EXERCISE OBJECTIVE
Copy, from the data below, each line that has the word "rows".

INPUT
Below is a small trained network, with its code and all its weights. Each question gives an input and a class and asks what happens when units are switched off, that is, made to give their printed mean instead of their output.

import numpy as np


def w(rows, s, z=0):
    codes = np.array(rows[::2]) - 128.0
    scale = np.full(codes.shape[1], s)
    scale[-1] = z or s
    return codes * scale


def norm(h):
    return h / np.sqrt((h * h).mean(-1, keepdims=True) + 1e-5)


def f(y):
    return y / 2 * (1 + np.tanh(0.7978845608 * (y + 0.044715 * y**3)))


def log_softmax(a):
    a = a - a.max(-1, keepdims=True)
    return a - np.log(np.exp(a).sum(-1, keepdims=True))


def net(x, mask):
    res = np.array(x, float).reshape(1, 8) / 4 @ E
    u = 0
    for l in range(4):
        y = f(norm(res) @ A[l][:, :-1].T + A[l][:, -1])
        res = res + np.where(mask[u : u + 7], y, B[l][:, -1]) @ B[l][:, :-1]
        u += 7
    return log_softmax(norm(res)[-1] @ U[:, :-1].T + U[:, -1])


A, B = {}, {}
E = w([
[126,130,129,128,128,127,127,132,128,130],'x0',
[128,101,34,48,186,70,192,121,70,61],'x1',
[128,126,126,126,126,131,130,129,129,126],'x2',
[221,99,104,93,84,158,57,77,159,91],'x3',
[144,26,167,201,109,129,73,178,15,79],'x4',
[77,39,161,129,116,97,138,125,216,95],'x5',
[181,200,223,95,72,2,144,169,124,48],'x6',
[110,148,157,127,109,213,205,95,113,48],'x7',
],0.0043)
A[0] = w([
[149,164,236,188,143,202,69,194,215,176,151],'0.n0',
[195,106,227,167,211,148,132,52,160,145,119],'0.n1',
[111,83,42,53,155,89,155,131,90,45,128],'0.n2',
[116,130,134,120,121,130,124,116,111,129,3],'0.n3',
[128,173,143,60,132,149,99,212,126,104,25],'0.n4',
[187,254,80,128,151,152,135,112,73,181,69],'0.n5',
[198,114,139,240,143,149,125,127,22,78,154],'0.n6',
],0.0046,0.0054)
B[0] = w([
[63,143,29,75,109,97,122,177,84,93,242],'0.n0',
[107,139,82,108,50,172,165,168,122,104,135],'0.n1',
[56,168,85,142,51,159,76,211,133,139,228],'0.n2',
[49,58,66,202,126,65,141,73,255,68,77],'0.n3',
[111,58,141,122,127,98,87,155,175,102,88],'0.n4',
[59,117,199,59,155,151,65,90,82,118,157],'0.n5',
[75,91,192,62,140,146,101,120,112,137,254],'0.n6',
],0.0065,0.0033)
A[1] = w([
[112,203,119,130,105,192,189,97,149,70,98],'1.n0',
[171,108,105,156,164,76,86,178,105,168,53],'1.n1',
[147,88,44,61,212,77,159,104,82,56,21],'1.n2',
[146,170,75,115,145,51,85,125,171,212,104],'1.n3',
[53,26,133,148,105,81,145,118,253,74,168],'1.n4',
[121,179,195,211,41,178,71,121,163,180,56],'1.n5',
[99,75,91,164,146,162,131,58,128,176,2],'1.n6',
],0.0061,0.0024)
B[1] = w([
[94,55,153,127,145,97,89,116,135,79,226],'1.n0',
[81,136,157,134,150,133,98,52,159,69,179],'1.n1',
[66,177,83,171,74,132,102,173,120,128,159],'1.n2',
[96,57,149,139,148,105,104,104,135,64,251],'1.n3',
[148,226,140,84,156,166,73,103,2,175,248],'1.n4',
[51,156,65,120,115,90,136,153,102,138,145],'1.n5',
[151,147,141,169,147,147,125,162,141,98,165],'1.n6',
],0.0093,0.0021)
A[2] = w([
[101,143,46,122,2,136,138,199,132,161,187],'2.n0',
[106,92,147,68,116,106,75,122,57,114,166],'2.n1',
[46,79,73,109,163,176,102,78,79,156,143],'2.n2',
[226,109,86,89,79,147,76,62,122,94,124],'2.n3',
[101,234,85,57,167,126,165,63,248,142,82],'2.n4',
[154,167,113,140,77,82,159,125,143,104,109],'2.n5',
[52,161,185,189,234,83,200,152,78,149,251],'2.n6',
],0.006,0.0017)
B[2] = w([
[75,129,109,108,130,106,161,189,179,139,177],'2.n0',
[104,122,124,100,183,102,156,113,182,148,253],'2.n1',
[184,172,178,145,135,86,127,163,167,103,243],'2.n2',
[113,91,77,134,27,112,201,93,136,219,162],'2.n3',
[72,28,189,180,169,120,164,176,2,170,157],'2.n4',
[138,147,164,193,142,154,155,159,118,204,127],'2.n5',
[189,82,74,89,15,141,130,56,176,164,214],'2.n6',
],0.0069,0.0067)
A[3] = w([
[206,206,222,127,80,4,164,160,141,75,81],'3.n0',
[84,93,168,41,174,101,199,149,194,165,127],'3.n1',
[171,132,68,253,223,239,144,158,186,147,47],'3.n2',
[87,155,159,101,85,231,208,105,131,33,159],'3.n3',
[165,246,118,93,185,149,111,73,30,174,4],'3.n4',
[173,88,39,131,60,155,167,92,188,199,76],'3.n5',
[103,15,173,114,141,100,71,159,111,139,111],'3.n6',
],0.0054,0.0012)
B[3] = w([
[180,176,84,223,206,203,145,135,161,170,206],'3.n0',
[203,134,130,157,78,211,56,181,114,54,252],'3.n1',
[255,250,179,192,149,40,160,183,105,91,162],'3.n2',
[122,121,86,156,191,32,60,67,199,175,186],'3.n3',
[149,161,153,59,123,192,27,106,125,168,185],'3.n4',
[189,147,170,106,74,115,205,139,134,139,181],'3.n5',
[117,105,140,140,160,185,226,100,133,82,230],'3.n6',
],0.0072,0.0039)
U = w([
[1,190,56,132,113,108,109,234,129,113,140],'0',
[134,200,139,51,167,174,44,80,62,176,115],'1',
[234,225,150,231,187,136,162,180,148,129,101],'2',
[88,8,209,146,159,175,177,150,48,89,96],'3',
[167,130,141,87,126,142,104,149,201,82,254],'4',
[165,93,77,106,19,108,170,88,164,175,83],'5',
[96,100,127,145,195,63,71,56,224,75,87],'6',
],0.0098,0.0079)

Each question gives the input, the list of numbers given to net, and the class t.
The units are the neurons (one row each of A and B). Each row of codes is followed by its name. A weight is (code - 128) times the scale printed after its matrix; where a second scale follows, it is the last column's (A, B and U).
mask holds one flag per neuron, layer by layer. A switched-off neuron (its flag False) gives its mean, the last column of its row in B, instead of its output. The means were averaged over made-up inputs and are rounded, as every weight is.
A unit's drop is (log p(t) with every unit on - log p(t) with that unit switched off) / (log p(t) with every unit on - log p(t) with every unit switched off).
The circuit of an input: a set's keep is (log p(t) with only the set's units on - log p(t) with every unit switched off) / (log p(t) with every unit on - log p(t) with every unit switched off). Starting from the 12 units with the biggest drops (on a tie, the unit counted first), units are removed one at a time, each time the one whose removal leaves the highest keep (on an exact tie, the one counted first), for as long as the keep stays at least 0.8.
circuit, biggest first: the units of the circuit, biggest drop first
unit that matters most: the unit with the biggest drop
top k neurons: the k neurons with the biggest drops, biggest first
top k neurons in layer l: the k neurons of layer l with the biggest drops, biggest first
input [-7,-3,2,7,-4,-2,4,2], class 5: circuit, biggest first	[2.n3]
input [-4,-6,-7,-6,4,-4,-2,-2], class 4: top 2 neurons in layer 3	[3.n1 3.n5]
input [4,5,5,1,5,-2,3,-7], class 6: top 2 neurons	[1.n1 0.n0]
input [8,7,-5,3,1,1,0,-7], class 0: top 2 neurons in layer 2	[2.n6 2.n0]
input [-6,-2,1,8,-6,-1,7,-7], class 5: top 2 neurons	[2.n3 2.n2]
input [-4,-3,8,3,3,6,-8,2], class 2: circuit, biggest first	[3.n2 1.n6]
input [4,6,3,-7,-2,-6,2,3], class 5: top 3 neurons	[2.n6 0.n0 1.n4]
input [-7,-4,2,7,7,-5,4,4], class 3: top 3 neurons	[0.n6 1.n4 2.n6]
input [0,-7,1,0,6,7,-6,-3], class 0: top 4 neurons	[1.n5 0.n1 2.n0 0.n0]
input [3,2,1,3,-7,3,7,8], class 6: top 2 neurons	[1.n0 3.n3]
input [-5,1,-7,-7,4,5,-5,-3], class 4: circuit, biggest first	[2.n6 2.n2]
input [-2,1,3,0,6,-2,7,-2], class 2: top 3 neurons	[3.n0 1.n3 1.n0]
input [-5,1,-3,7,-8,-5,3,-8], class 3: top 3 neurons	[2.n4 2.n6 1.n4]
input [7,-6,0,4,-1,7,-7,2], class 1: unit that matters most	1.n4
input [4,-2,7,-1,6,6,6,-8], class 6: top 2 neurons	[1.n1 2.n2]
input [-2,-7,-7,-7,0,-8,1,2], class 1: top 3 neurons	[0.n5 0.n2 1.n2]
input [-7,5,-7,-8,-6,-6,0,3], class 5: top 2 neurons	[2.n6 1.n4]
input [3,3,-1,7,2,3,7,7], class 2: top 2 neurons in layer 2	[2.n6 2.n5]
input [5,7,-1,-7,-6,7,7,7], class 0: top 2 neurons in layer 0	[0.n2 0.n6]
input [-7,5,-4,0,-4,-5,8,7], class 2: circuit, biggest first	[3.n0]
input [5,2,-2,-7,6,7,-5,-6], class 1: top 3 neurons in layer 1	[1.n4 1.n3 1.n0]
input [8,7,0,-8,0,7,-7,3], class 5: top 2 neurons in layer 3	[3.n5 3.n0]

SOLVED PROBLEM
def w(rows, s, z=0):
    codes = np.array(rows[::2]) - 128.0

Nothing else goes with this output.